[Records provided Boundary: Start]

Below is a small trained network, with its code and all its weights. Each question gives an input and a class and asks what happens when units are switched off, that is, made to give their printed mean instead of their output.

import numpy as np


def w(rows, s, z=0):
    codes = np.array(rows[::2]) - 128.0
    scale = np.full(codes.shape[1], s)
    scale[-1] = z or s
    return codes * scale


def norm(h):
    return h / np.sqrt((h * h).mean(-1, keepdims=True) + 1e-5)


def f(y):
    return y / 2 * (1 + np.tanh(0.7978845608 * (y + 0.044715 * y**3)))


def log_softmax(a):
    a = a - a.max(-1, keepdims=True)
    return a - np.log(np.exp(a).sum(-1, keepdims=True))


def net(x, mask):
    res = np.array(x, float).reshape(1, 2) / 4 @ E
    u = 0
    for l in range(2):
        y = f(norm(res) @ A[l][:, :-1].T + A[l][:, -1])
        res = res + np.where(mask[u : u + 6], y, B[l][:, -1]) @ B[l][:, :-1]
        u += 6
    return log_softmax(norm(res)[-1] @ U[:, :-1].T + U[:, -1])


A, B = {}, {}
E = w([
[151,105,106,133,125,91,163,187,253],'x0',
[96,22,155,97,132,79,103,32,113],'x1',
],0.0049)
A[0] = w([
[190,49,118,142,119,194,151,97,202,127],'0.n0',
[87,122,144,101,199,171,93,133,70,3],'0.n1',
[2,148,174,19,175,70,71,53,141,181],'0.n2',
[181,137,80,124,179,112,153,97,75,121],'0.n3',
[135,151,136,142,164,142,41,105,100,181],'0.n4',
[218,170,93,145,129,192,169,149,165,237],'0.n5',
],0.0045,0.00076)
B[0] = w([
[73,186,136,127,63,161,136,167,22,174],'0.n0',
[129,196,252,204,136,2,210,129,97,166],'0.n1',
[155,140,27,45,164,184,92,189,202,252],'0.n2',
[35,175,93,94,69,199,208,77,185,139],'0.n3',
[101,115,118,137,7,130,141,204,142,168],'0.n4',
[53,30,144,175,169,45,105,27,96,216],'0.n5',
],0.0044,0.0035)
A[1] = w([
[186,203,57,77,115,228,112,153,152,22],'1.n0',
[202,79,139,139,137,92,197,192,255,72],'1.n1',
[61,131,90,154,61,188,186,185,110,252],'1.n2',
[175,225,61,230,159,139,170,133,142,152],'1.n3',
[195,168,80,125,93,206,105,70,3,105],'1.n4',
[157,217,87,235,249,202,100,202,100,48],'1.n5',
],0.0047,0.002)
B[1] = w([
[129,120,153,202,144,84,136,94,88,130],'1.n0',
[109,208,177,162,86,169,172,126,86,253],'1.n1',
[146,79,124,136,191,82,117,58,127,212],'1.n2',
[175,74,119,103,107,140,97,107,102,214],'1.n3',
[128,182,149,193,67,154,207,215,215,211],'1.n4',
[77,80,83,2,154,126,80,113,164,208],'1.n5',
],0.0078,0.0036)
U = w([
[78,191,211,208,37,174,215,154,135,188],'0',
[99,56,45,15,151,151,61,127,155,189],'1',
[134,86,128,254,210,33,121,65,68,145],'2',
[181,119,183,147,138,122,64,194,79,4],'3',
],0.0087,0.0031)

[Records provided Boundary: End]

- **Required work**
Could you write out all of the entries precisely as they stand?

- **Reply**
Below is a small trained network, with its code and all its weights. Each question gives an input and a class and asks what happens when units are switched off, that is, made to give their printed mean instead of their output.

import numpy as np


def w(rows, s, z=0):
    codes = np.array(rows[::2]) - 128.0
    scale = np.full(codes.shape[1], s)
    scale[-1] = z or s
    return codes * scale


def norm(h):
    return h / np.sqrt((h * h).mean(-1, keepdims=True) + 1e-5)


def f(y):
    return y / 2 * (1 + np.tanh(0.7978845608 * (y + 0.044715 * y**3)))


def log_softmax(a):
    a = a - a.max(-1, keepdims=True)
    return a - np.log(np.exp(a).sum(-1, keepdims=True))


def net(x, mask):
    res = np.array(x, float).reshape(1, 2) / 4 @ E
    u = 0
    for l in range(2):
        y = f(norm(res) @ A[l][:, :-1].T + A[l][:, -1])
        res = res + np.where(mask[u : u + 6], y, B[l][:, -1]) @ B[l][:, :-1]
        u += 6
    return log_softmax(norm(res)[-1] @ U[:, :-1].T + U[:, -1])


A, B = {}, {}
E = w([
[151,105,106,133,125,91,163,187,253],'x0',
[96,22,155,97,132,79,103,32,113],'x1',
],0.0049)
A[0] = w([
[190,49,118,142,119,194,151,97,202,127],'0.n0',
[87,122,144,101,199,171,93,133,70,3],'0.n1',
[2,148,174,19,175,70,71,53,141,181],'0.n2',
[181,137,80,124,179,112,153,97,75,121],'0.n3',
[135,151,136,142,164,142,41,105,100,181],'0.n4',
[218,170,93,145,129,192,169,149,165,237],'0.n5',
],0.0045,0.00076)
B[0] = w([
[73,186,136,127,63,161,136,167,22,174],'0.n0',
[129,196,252,204,136,2,210,129,97,166],'0.n1',
[155,140,27,45,164,184,92,189,202,252],'0.n2',
[35,175,93,94,69,199,208,77,185,139],'0.n3',
[101,115,118,137,7,130,141,204,142,168],'0.n4',
[53,30,144,175,169,45,105,27,96,216],'0.n5',
],0.0044,0.0035)
A[1] = w([
[186,203,57,77,115,228,112,153,152,22],'1.n0',
[202,79,139,139,137,92,197,192,255,72],'1.n1',
[61,131,90,154,61,188,186,185,110,252],'1.n2',
[175,225,61,230,159,139,170,133,142,152],'1.n3',
[195,168,80,125,93,206,105,70,3,105],'1.n4',
[157,217,87,235,249,202,100,202,100,48],'1.n5',
],0.0047,0.002)
B[1] = w([
[129,120,153,202,144,84,136,94,88,130],'1.n0',
[109,208,177,162,86,169,172,126,86,253],'1.n1',
[146,79,124,136,191,82,117,58,127,212],'1.n2',
[175,74,119,103,107,140,97,107,102,214],'1.n3',
[128,182,149,193,67,154,207,215,215,211],'1.n4',
[77,80,83,2,154,126,80,113,164,208],'1.n5',
],0.0078,0.0036)
U = w([
[78,191,211,208,37,174,215,154,135,188],'0',
[99,56,45,15,151,151,61,127,155,189],'1',
[134,86,128,254,210,33,121,65,68,145],'2',
[181,119,183,147,138,122,64,194,79,4],'3',
],0.0087,0.0031)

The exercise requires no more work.